● **Stored data**:
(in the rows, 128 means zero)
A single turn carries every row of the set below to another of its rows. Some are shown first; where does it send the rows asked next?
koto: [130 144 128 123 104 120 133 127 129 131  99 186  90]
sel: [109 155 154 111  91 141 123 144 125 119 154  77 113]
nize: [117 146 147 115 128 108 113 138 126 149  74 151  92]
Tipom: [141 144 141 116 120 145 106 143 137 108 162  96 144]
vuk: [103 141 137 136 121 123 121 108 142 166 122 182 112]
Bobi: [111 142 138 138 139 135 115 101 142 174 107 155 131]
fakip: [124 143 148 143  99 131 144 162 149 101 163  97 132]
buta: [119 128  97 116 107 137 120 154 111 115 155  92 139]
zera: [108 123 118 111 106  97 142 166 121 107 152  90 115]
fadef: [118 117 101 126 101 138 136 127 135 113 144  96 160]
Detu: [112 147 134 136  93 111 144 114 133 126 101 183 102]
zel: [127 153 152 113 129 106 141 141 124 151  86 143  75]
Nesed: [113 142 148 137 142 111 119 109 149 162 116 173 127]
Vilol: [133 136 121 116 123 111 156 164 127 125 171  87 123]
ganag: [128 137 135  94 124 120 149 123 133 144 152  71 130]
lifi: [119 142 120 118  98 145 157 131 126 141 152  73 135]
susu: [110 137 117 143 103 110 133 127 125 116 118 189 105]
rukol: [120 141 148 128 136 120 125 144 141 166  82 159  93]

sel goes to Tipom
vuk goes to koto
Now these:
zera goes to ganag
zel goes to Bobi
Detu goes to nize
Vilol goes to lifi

● **Exercise objective**: Your task is to restate, word for word, each line from the one that includes "nize: [117 146" to the end of the records, with both ends included and nothing else.

● **Task solution**:
nize: [117 146 147 115 128 108 113 138 126 149  74 151  92]
Tipom: [141 144 141 116 120 145 106 143 137 108 162  96 144]
vuk: [103 141 137 136 121 123 121 108 142 166 122 182 112]
Bobi: [111 142 138 138 139 135 115 101 142 174 107 155 131]
fakip: [124 143 148 143  99 131 144 162 149 101 163  97 132]
buta: [119 128  97 116 107 137 120 154 111 115 155  92 139]
zera: [108 123 118 111 106  97 142 166 121 107 152  90 115]
fadef: [118 117 101 126 101 138 136 127 135 113 144  96 160]
Detu: [112 147 134 136  93 111 144 114 133 126 101 183 102]
zel: [127 153 152 113 129 106 141 141 124 151  86 143  75]
Nesed: [113 142 148 137 142 111 119 109 149 162 116 173 127]
Vilol: [133 136 121 116 123 111 156 164 127 125 171  87 123]
ganag: [128 137 135  94 124 120 149 123 133 144 152  71 130]
lifi: [119 142 120 118  98 145 157 131 126 141 152  73 135]
susu: [110 137 117 143 103 110 133 127 125 116 118 189 105]
rukol: [120 141 148 128 136 120 125 144 141 166  82 159  93]

sel goes to Tipom
vuk goes to koto
Now these:
zera goes to ganag
zel goes to Bobi
Detu goes to nize
Vilol goes to lifi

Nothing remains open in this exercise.